==== Given records ====

Every row gives one point. Any point is a mix of the corners, with weights that add up to 1. It lies inside the corners' shape when no weight is negative. Is each point inside? If not, which corners have a negative weight?
In the rows, zero is written as 128.

Corners:
(1): [176 175]
(2): [100 125]
(3): [101 115]
Points:
[104 122] => inside
[132 144] => inside
[145 154] => inside
[ 90 114] => outside (1)
[152 161] => outside (3)
[135 140] => outside (2)

Corners:
(1): [100 117 182 170 133  86]
(2): [175 106 178 137 123  84]
(3): [146 146 154 157 177 159]
(4): [142 169 118 153 149  96]
(5): [176 117  33  94 156 165]
(6): [166 135 125 157 116 132]
(7): [164 126 146  57 131 180]
Points:
[151 123 172 142 130 130] => outside (4, 5)
[143 138 126 157 144 109] => outside (7)
[143 138 143 123 145 123] => outside (6)
[136 130 135 143 140 128] => outside (2)
[153 134 135 116 148 136] => outside (6)
[166 139 125 118 131 114] => outside (1, 3)
[167 124  98  94 143 160] => inside

Corners:
(1): [235 109  98 162  66  43 137 118  47]
(2): [111 121 154 168 157 118 117 141 122]
(3): [139  90 181 118 111 113 145 134 169]
(4): [114 128 135  89 181 135 121 174 165]
(5): [175 157 111 116 116 117 115 109 150]
(6): [ 90 127 138 139 168  82 140 131 130]
(7): [ 98 126 178  91 165 135 129 134 154]
(8): [120 107 117 102 146 142 124 125 139]
(9): [197 126 131 121  91  64  94 127 110]
(10): [ 42 139 152 104 163 152 124 166 153]
Points:
[141 134 132 111 129 112 124 129 144] => outside (2)
[105 124 149 119 136 113 123 142 129] => outside (4, 5)
[ 81 132 147 116 153 133 123 153 143] => inside
[148 120 134 129 133 103 126 138 118] => inside
[123 121 145 111 150 117 123 133 147] => outside (1, 10)

Corners:
(1): [165 108 158  99 196  75  87 127 182 111  70 149]
(2): [ 99 111  95 104 152 172 111  70 109 162 104 107]
(3): [ 91 130  88 121 160 151 170  66 139 176 112 129]
(4): [ 99 171 114 170 180 171 124  88  74 175 106 139]
(5): [ 80 145 119 153 129 161 126 149 118 154 125 104]
(6): [137 124 145  88  87 201  97 153 159 117 158  95]
(7): [117  88 122 122 166 119 134 183 173 106 152 139]
(8): [155 111 105 144 129 157 113  62 122 193 109 150]
(9): [129  95 187  81  97 110  82 177 125  93 179 141]
(10): [125  97 142 101 123 103 129 178 151  77 131 161]
(11): [ 90 127 167 163 129 111 117 166 134  62 174 142]
(12): [137 115 137 160 160 152 157 156 127 107 111 107]
(13): [119 159 109 110 104 105 110  89  71 150 171  77]
Points:
[128 119 140 120 144 124 111 138 130 118 126 131] => outside (3)
[132 120 131 123 146 136 111 120 138 139 118 132] => inside
[115 116 137 115 130 129 113 137 136 118 144 133] => outside (12)
[116 126 143 136 136 127 122 146 128 112 142 129] => outside (2)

====

**Exercise directions**. Would you output every entry exactly as it was written?

**Finished exercise**.
Every row gives one point. Any point is a mix of the corners, with weights that add up to 1. It lies inside the corners' shape when no weight is negative. Is each point inside? If not, which corners have a negative weight?
In the rows, zero is written as 128.

Corners:
(1): [176 175]
(2): [100 125]
(3): [101 115]
Points:
[104 122] => inside
[132 144] => inside
[145 154] => inside
[ 90 114] => outside (1)
[152 161] => outside (3)
[135 140] => outside (2)

Corners:
(1): [100 117 182 170 133  86]
(2): [175 106 178 137 123  84]
(3): [146 146 154 157 177 159]
(4): [142 169 118 153 149  96]
(5): [176 117  33  94 156 165]
(6): [166 135 125 157 116 132]
(7): [164 126 146  57 131 180]
Points:
[151 123 172 142 130 130] => outside (4, 5)
[143 138 126 157 144 109] => outside (7)
[143 138 143 123 145 123] => outside (6)
[136 130 135 143 140 128] => outside (2)
[153 134 135 116 148 136] => outside (6)
[166 139 125 118 131 114] => outside (1, 3)
[167 124  98  94 143 160] => inside

Corners:
(1): [235 109  98 162  66  43 137 118  47]
(2): [111 121 154 168 157 118 117 141 122]
(3): [139  90 181 118 111 113 145 134 169]
(4): [114 128 135  89 181 135 121 174 165]
(5): [175 157 111 116 116 117 115 109 150]
(6): [ 90 127 138 139 168  82 140 131 130]
(7): [ 98 126 178  91 165 135 129 134 154]
(8): [120 107 117 102 146 142 124 125 139]
(9): [197 126 131 121  91  64  94 127 110]
(10): [ 42 139 152 104 163 152 124 166 153]
Points:
[141 134 132 111 129 112 124 129 144] => outside (2)
[105 124 149 119 136 113 123 142 129] => outside (4, 5)
[ 81 132 147 116 153 133 123 153 143] => inside
[148 120 134 129 133 103 126 138 118] => inside
[123 121 145 111 150 117 123 133 147] => outside (1, 10)

Corners:
(1): [165 108 158  99 196  75  87 127 182 111  70 149]
(2): [ 99 111  95 104 152 172 111  70 109 162 104 107]
(3): [ 91 130  88 121 160 151 170  66 139 176 112 129]
(4): [ 99 171 114 170 180 171 124  88  74 175 106 139]
(5): [ 80 145 119 153 129 161 126 149 118 154 125 104]
(6): [137 124 145  88  87 201  97 153 159 117 158  95]
(7): [117  88 122 122 166 119 134 183 173 106 152 139]
(8): [155 111 105 144 129 157 113  62 122 193 109 150]
(9): [129  95 187  81  97 110  82 177 125  93 179 141]
(10): [125  97 142 101 123 103 129 178 151  77 131 161]
(11): [ 90 127 167 163 129 111 117 166 134  62 174 142]
(12): [137 115 137 160 160 152 157 156 127 107 111 107]
(13): [119 159 109 110 104 105 110  89  71 150 171  77]
Points:
[128 119 140 120 144 124 111 138 130 118 126 131] => outside (3)
[132 120 131 123 146 136 111 120 138 139 118 132] => inside
[115 116 137 115 130 129 113 137 136 118 144 133] => outside (12)
[116 126 143 136 136 127 122 146 128 112 142 129] => outside (2)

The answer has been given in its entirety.